■ Saved entries
╭──
(in the rows, 128 means zero)
Each path is a new rotation, seen through one point. The rows after it are directions, each followed by how far the rotation turns it, in degrees per step (0 if it stays put).
Each turn is a multiple of 5 degrees from 10 to 175, or 0.
path 1
[135 126 123 134 116 129 117 139 124 135 136]
[137 124 122 130 113 126 134 140 131 125 135]
[136 120 124 135 125 118 137 137 118 127 136]
[133 109 125 135 125 120 128 132 129 136 131]
[141 113 127 123 122 124 126 124 130 127 139]
[137 123 127 132 119 129 119 126 116 130 140]
[133 122 124 136 108 132 126 132 128 130 132]
[135 122 124 134 115 125 141 129 123 121 135]
[130 114 126 142 125 121 135 126 120 133 133]
[133 109 127 132 121 126 129 119 135 132 133]
[137 120 129 130 122 129 126 114 123 125 142]
[129 126 126 141 114 135 122 122 122 132 136]
[130 126 124 137 111 132 137 125 134 124 134]
[128 125 125 142 125 124 143 122 122 124 137]
[124 115 126 143 128 125 132 119 132 135 133]
Speeds:
[131 125 130 123 131 130 119 122 129 130 131] : 65
[127 124 127 126 123 131 128 129 139 129 124] : 130
path 2
[126 130 134 125 122 120 121 134 111 119 121]
[123 118 145 118 131 125 123 134 123 125 131]
[132 122 149 134 128 121 128 125 128 134 124]
[136 122 134 140 121 126 126 134 112 133 126]
[121 115 135 131 120 136 130 140 121 126 135]
[119 114 137 134 118 131 134 124 134 128 120]
[128 115 122 135 119 116 131 127 122 127 117]
[124 121 128 126 119 115 133 141 123 116 132]
[126 124 143 120 119 124 133 125 129 114 124]
[140 114 136 121 128 120 129 121 122 126 121]
[142 119 135 131 129 119 136 137 123 127 137]
[135 126 140 134 119 137 139 131 124 120 132]
[133 111 128 128 124 141 135 123 123 126 122]
[129 110 121 134 130 124 142 131 132 129 129]
[127 129 125 137 120 123 144 130 130 115 124]
Speeds:
[136 129 135 128 131 132 127 128 125 132 132] : 45
path 3
[117 128 135 133 129 138 130 124 130 111 133]
[133 126 133 135 120 134 125 126 123 113 142]
[140 124 128 134 121 138 131 117 120 129 138]
[127 119 135 137 122 134 136 114 126 138 129]
[122 124 143 138 124 118 137 124 128 134 133]
[128 137 136 128 129 118 140 128 127 132 143]
[119 137 127 118 131 131 137 120 126 132 141]
[110 126 129 120 127 129 123 118 127 125 139]
[127 120 131 122 125 119 116 120 124 120 141]
[142 120 130 116 130 123 128 115 123 127 133]
[130 116 135 116 128 129 139 117 126 130 121]
[122 116 140 121 124 124 140 135 127 124 125]
[130 123 132 120 128 125 138 144 123 126 140]
[128 122 122 119 136 138 135 135 124 134 142]
[118 114 127 128 141 138 124 127 131 131 135]
Speeds:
╰──
■ Required action
Where the line with "[140 114 136 121 128 120 129 121 122 126 121]" ends, your copy should end too; please return exactly the lines from the first line of the data through it.

■ Answer for this exercise
(in the rows, 128 means zero)
Each path is a new rotation, seen through one point. The rows after it are directions, each followed by how far the rotation turns it, in degrees per step (0 if it stays put).
Each turn is a multiple of 5 degrees from 10 to 175, or 0.
path 1
[135 126 123 134 116 129 117 139 124 135 136]
[137 124 122 130 113 126 134 140 131 125 135]
[136 120 124 135 125 118 137 137 118 127 136]
[133 109 125 135 125 120 128 132 129 136 131]
[141 113 127 123 122 124 126 124 130 127 139]
[137 123 127 132 119 129 119 126 116 130 140]
[133 122 124 136 108 132 126 132 128 130 132]
[135 122 124 134 115 125 141 129 123 121 135]
[130 114 126 142 125 121 135 126 120 133 133]
[133 109 127 132 121 126 129 119 135 132 133]
[137 120 129 130 122 129 126 114 123 125 142]
[129 126 126 141 114 135 122 122 122 132 136]
[130 126 124 137 111 132 137 125 134 124 134]
[128 125 125 142 125 124 143 122 122 124 137]
[124 115 126 143 128 125 132 119 132 135 133]
Speeds:
[131 125 130 123 131 130 119 122 129 130 131] : 65
[127 124 127 126 123 131 128 129 139 129 124] : 130
path 2
[126 130 134 125 122 120 121 134 111 119 121]
[123 118 145 118 131 125 123 134 123 125 131]
[132 122 149 134 128 121 128 125 128 134 124]
[136 122 134 140 121 126 126 134 112 133 126]
[121 115 135 131 120 136 130 140 121 126 135]
[119 114 137 134 118 131 134 124 134 128 120]
[128 115 122 135 119 116 131 127 122 127 117]
[124 121 128 126 119 115 133 141 123 116 132]
[126 124 143 120 119 124 133 125 129 114 124]
[140 114 136 121 128 120 129 121 122 126 121]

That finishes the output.